◆ **Given entries**

○ ○ ○

Each row of numbers belongs to one of the elements below and depends on some of the facts about them. Some rows are named. Which element is each other row?

How the elements are related:
groplan	ψ	pleke; rofle	ψ	pumuvi; grozos	ψ	zapibre
lisuk	ψ	nistuplin; zira	ψ	ligrus; groleme	ψ	ligrus
klebon	ψ	bosku; tostu	ψ	zapibre; lostul	ψ	ligrus
tefem	ψ	zapibre; regrak	ψ	bruger; ligrus	ψ	pumuvi
masare	ψ	sises; gretrar	ψ	degagus; falalar	ψ	ligrus
bosku	ψ	nistuplin; gubegal	ψ	bosku; sises	ψ	flabin
draplor	ψ	grutes; nefla	ψ	bosku; gibru	ψ	degagus
vimok	ψ	bruger; dedres	ψ	bosku; lotrir	ψ	bosku
klisko	ψ	sises; gavo	ψ	nistuplin; gumar	ψ	pleke
broska	ψ	flabin; plokan	ψ	flabin; plezan	ψ	pumuvi
degagus	ψ	zapibre; stiklik	ψ	bosku; kleda	ψ	nistuplin
drikek	ψ	bosku; silur	ψ	bruger; flestem	ψ	rofle
trosen	ψ	nistuplin; braflusker	ψ	pleke; fleman	ψ	sises
tubradrur	ψ	zapibre; stetimel	ψ	broska; staso	ψ	tubradrur
kliplu	ψ	flabin; ploga	ψ	bosku; tenek	ψ	tubradrur
siflor	ψ	ligrus; nikline	ψ	pleke; nedel	ψ	pumuvi
regra	ψ	nistuplin; vukan	ψ	bosku; liskel	ψ	sises
dripum	ψ	grutes; skiges	ψ	broska; bruger	ψ	nistuplin
tronus	ψ	degagus; pleke	ψ	flabin; toskebrer	ψ	grutes
trola	ψ	broska; fogum	ψ	bruger; fabezuk	ψ	ligrus
zipluklel	ψ	dripum; vupo	ψ	rofle; lurum	ψ	bosku
skupek	ψ	nistuplin; grebril	ψ	rofle; bastiklur	ψ	tubradrur
grozos	κ	tefem; grozos	κ	lurum; lisuk	κ	zira
lisuk	κ	klisko; lisuk	κ	ligrus; lisuk	κ	lotrir
tostu	κ	fabezuk; tostu	κ	gibru; tostu	κ	nistuplin
regrak	κ	drikek; regrak	κ	dedres; regrak	κ	lurum
sises	κ	zira; nefla	κ	siflor; nefla	κ	skupek
nefla	κ	skiges; nefla	κ	ligrus; broska	κ	gibru
plezan	κ	zira; plezan	κ	degagus; plezan	κ	vukan
silur	κ	vupo; silur	κ	masare; silur	κ	groleme
silur	κ	nedel; flestem	κ	zira; flestem	κ	liskel
flestem	κ	bruger; flestem	κ	plokan; flestem	κ	gibru
flestem	κ	lurum; trosen	κ	lostul; trosen	κ	zipluklel
trosen	κ	flabin; trosen	κ	groleme; braflusker	κ	tronus
grutes	κ	ploga; grutes	κ	pumuvi; kliplu	κ	kleda
nikline	κ	groplan; nikline	κ	vimok; nikline	κ	masare
trola	κ	falalar; trola	κ	stiklik; fogum	κ	skiges
fogum	κ	bosku; fogum	κ	stiklik; grebril	κ	zipluklel
grebril	κ	draplor; klebon	Θ	siflor; klebon	Θ	gretrar
lotrir	Θ	groleme; gavo	Θ	grebril; gumar	Θ	fleman
plezan	Θ	pleke; plezan	Θ	nefla; stiklik	Θ	kleda
stiklik	Θ	zipluklel; stiklik	Θ	gibru; stiklik	Θ	gubegal
silur	Θ	nefla; silur	Θ	grebril; trosen	Θ	zira
trosen	Θ	vimok; grutes	Θ	sises; tubradrur	Θ	drikek
kliplu	Θ	zapibre; kliplu	Θ	flestem; tenek	Θ	rofle
nikline	Θ	skupek; regra	Θ	bastiklur; vukan	Θ	falalar
liskel	Θ	nefla; liskel	Θ	ligrus; toskebrer	Θ	vimok
toskebrer	Θ	gibru; toskebrer	Θ	staso; trola	Θ	siflor
trola	Θ	tostu; trola	Θ	drikek; trola	Θ	groleme
fabezuk	Θ	vimok; fabezuk	Θ	bosku; vupo	Θ	tefem

Named rows:
[-57  18  30   7  -3 -18  10  58 -16 -14  -4 -25  18  50  -6  30 -41  18
  -2  15] : vimok
[-18  42  14 -38   4  -8   6  45 -26 -11  24 -23  17  22 -33  37 -34   7
  28  24] : bosku
[-36  42  -4 -24   3  23   9  24 -21  10  18  -3   3  46 -16  38 -26 -16
  23  23] : skupek
[-45  27  -1 -27   8   8  15  16   2  11  34 -12 -11  54 -20  -4 -18   1
  10   6] : tenek
[-41  38 -32  -5  -7  15  13   0 -43  -4  29 -21  14  47 -74  37 -16  12
   1  24] : siflor
[-48  23   3   2  -9 -23  18  27 -35 -20  -2  13  11  71 -24  24 -36 -32
  17  22] : draplor
[-51  66   7 -19 -11   8   5  11 -32 -13  10 -17  -7  27  -3  -7 -17 -21
 -13  -5] : regrak
[-50  18 -25 -23 -22 -16   6  55   2   2  42   5  -1  20   0  10 -42 -18
  -8  28] : tronus
[-41  54  -6  13  12  30   7  46 -34 -27  36 -24  -9  77 -16  32  -9 -37
  -3  17] : kleda
[-36  33  -1  -6   3  23   7  24 -28   6  36   3  12  27 -49  14 -32 -14
  -8   8] : klisko
[-47  19  13  -1   5 -11   5  37 -16  -9   0  22 -10  33 -32   5  -9 -31
  17  21] : fleman
[-25  42  10 -43 -16  16  13  18 -24  -2   4  -8  15  11 -18  19 -52   9
  22   2] : ploga
[-50  13  -7   8   9   1  29   5 -26   4  32   9   0  69  -8  31 -40  22
  32  13] : vupo
[-27  44  22 -18  -5 -20  12  49 -46 -14  29  19 -15  10 -15 -25 -14 -14
 -29  27] : broska
[-47  53   3   0  -9  14   6   3 -45   8  24   0 -12  34 -16 -12 -16 -10
   2 -20] : flestem
[-39  33  11  -1 -13 -16   9  35 -10   7  27 -23  14  38 -29   4 -23 -21
   8  -1] : staso
[-31  40  30 -51 -16 -22  19  36 -37   2  14  20 -40   9 -12 -10  -2  15
 -19  27] : grutes
[-45  43  -4  11  12 -19  15  15 -27   5  38  -2  20  31 -40  38 -58  -2
   7  10] : flabin
[ -5  22  27  22 -17  -1  10   3 -50 -31  34  -1 -42   9  -3 -34 -47   7
  35  27] : grebril
[-10  19  34  -5 -15  18  14  38 -46 -43   8   2 -46  16  -8 -36 -38  19
  13  22] : gavo
[-40  14  31  -3  -4 -23   6  54 -29 -21  16  -5  -2  17  -6 -23  -6  14
 -13  26] : toskebrer
[-19  34   5 -27   8  18   9  48 -21  -4  11 -25  14  26 -17  38 -33   7
  35  27] : stiklik
[-13  27  10 -16 -12  -9  11  53 -20   5  37  17 -20  50  -2 -33  -7 -30
   1  23] : bastiklur
[-40  28  -4 -27  -9  22  13  14  -8   6  30  -2   0  69 -18   0 -16 -17
   9 -22] : tefem
[-29  39   5 -32 -12  25   4  41 -34 -21  23 -16  10  53  -6   4 -46  -9
  16   0] : lurum

Rows to name:
A row may be one of the elements named above.
[-33  37  17  21  26  23   8  51 -35 -33  35   5 -32  40  -8 -29   1 -37
 -14  27] : kliplu
[-37  40  -5 -47 -13 -17   8  -2 -41   7  26   2  12  19 -59  44 -38  19
  -3  -2] : pumuvi
[-41  28 -11 -22   5   4  15  16   2  -2  33 -14 -10  55 -24   0  -5  -3
  12   8] : tenek
[-40  37 -15 -38  12  24  25  31 -21 -33  17 -22  -6  44 -46  25 -33  15
  15  26] : lotrir
[-36  43  -4 -49 -15 -15  12 -12 -43   8  18   7   7  15 -51  48 -41  18
   3  -6] : pumuvi
[-55  31 -30   5  -2   2  45  -1 -51 -20  34 -20  19  51 -71  29 -37  18
   5  17] : groleme
[-42  58 -23   5  37  12  16  25 -28  -9  29 -26  10   7 -82   6   7  11
  -9  31] : trola
[-48  61 -14 -11 -17   5  12  10 -27  -2  24 -24   3  38 -51 -19  -6 -24
 -16 -11] : tostu
[-25  51  25 -22  -2 -18   4  53 -48 -13  38  17 -11  14 -17 -26 -17 -19
 -25  17] : broska
[-38  58  -6  17   9  31   1  48 -33 -27  31 -22  -5  74 -16  25  -5 -35
  -4  15] : kleda
[-41  49 -18 -37  -6  28  33  34 -37 -42  18 -22  -3  49 -59   9 -36   7
 -13   6] : drikek
[-42  54 -18  -5 -11  -2  15  11 -18   9  26 -18   8  46 -51   7 -13 -19
  -1   2] : gretrar
[-31  36 -10 -25   3  25   6  30 -18   9  19  -3   3  44 -17  43 -22 -15
  20  16] : skupek
[-43  36 -10   9  -6 -12  16   6 -37   3  25 -16  21  51 -14  27 -49 -18
   6   5] : zipluklel
[-40  52 -22  -9 -12  -8  11  18 -18   3  31 -25  19  38 -54  -4 -19 -24
   2   2] : gretrar
[-54  15  24 -10  -6   0   6  37 -29 -13  25 -18  11  61  -5  24 -15  24
   7   3] : fabezuk
[-46  29   2 -22   4   3  16  14   2   8  36 -14 -15  52 -24  -1  -8   1
  19   5] : tenek
[-45  37 -28  -4  -7  18  12   5 -48  -3  25 -21  14  48 -68  42 -20  10
  10  27] : siflor
[-26  53  22 -22  -6 -23   6  53 -46 -25  32  15 -22   4 -17 -19 -14 -16
 -21  24] : broska
[-25  36  -9 -39  -8 -19  31  50 -21 -33  30 -11 -34  32 -58 -10  -2  16
 -19  28] : tubradrur
[-48  70  -1 -20   1  17   6  19 -37   0  18 -18   4  25 -20 -11 -21 -22
  11   3] : lisuk
[-49  45 -13 -18   6  -7  10   0 -36   0  39  -1 -11  35 -15  37 -21   9
  18  -6] : rofle
[-43  63  -9  -2   9   9   8  19 -36   6   4 -22   2  16 -16  25 -18 -27
  10  20] : fogum
[-48  47  -9 -32   9  20  17  31 -24 -31  19 -25  -9  24 -21   7 -34   9
  21  22] : klebon
[-29  15   6  -3   0 -15   0  43 -30 -16 -16  20   9  41 -63  35 -10 -31
  14  27] : skiges
[-21  52  25 -18  -3 -17   7  52 -46 -22  33  16 -11  15 -16 -33 -17 -15
 -16  28] : broska
[-40  55 -11  10   7  31   2  46 -33 -28  33 -20  -7  76 -14  30  -7 -33
   0  17] : kleda
[-49  26 -23  11  -9  -9  15   0 -50   2  31  -5  12  63 -19  35 -52   2
  28  11] : lostul
[-44  40   2  -1   8 -16  17  22 -25   1  34  -3  22  33 -46  43 -49  -8
   5  13] : flabin
[-43  37   5  -3 -13 -17   7  21 -16   7  25 -23  23  41 -30   8 -11 -14
   2  -6] : staso
[-40  47 -12 -39  11  22  19  31 -25 -28  21 -21  -9  33 -15   3 -33  11
  22  16] : klebon
[-32  24   9 -42   6  35  10  35 -15 -19  15 -15 -15  53  -3  20 -39  13
  28   9] : vukan
[-37  53  -5  19   9  38   4  46 -31 -30  35 -21 -10  78 -22  28 -10 -35
  -2  14] : kleda
[-52  22  -5  -6 -10   6   2  22 -47  -6  30 -15  17  54 -27  28 -26  16
   9   2] : zira
[-38  24  13 -14 -16  -1   6  29 -12  -4  29 -22  18  57 -35  -1 -20  -4
 -10 -13] : gibru
[-43  34   3  -9  -9 -17   3  26 -11  -3  32 -23  14  39 -28  13 -20 -14
   3  -3] : staso

The same elements again, as new rows of numbers:
Some rows with their names:
[-38   8  -3  33 -17  34 -13 -26  30  27   1   6   8  -6   0 -31  -2 -18
 -27 -21 -13] : silur
[ -6   5 -20 -17  31   0 -38   4  25  14   9  14 -18  19 -12  -4 -15  20
  20  17  13] : pleke
[-21  13   4  38 -14  29 -13  -4   2  26 -13   8  22  17   9 -35  -6 -24
 -16  25  10] : grebril
[-10 -70 -18  26  -1   7  13 -31  -5 -11   2  -6 -23  -2  -2  17  -3  36
 -25  -5  13] : trola
[-26   5  -5 -35 -21  -4 -19 -16  35   2   2  16   7 -16   4 -11 -21 -30
 -11 -21  25] : trosen
[-27  17 -29 -10 -18 -24 -14   7  -3   7  -9  14   7 -10  -6   9 -11 -42
  15  10   4] : nedel
[ 16  55  24   9  -5 -21  -2  34 -22  -6 -31   1  14  -3 -10  19   4  20
  11  28   7] : zira
[ 16  -2  -7   3  15 -26  32  26 -17 -18  -3  24  24  23 -16   4  -5  19
   6  21 -10] : gibru
[ 25   9  19 -32 -17  25  20 -14 -34  13  -2  18  20  11 -21  24  -4  27
  -2 -15  24] : tostu
[ 27  24  16  17   0  15  -3   8   1  -7   6   3  17  16 -22   2  -3  -4
  10   4  15] : staso
[ -4  -1  -4 -34  20  17  -7  -6  -5  46   4  -3  -3  18  20 -26   7  28
  -2  -4 -17] : broska
[  1  17  16  23  -6  18  -5  -5  25 -25 -10  -8 -38 -18  -9  34  -1  30
   8   6   3] : skiges
[  2  35  -5  16 -34 -18  10  -8  17  13 -11  20   2  -7   4  23  20  22
   0   2  -9] : fabezuk
[  4   4  -6  43 -53  10  -7  12 -35  24 -29 -11   0  14   4  52  -6 -28
  16  -2  22] : groleme
[-29  18   3   3  -6  -5  -5 -22  -5   5 -20   9  11 -14   0 -57  21  44
 -24   9   2] : plezan
[-20  -3   0 -70   1 -22 -10  26 -13   6  23  23 -28 -13 -12   2 -14  19
   9 -14 -20] : bruger
[-19 -33 -19 -16   4  20   5 -30 -72 -24 -15  23  -7  15  -9 -29  24   1
  10 -30  -1] : tubradrur
[ 33 -15  15  17  13 -12  31  10   0 -19 -11  15 -25  18 -32 -33  -2 -38
 -18  18   2] : bastiklur
[ -1  -9  13 -30 -10  -4   5  19  12  12 -17  -5  41  15  18   0  10   5
   0 -12 -39] : lurum
[-12   1 -17   7  45  36  33  13 -32   1  26   2  47 -31   7  35 -14  11
   0  23 -35] : tefem
[ 16 -46 -10  24  -8  -5  41 -31 -10  16  -1 -13 -49 -32  25 -13  -7 -49
 -11  -4  19] : nikline
[ 25 -37  -6   7  11 -26  30  22 -27  16   9  14  23  18  17  25 -21  15
  -5   0  -8] : drikek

○ ○ ○

◆ **Your instructions**
Say, as a single number and nothing more, how many lines of the entries contain the word "kleda".

◆ **Expected answer**
7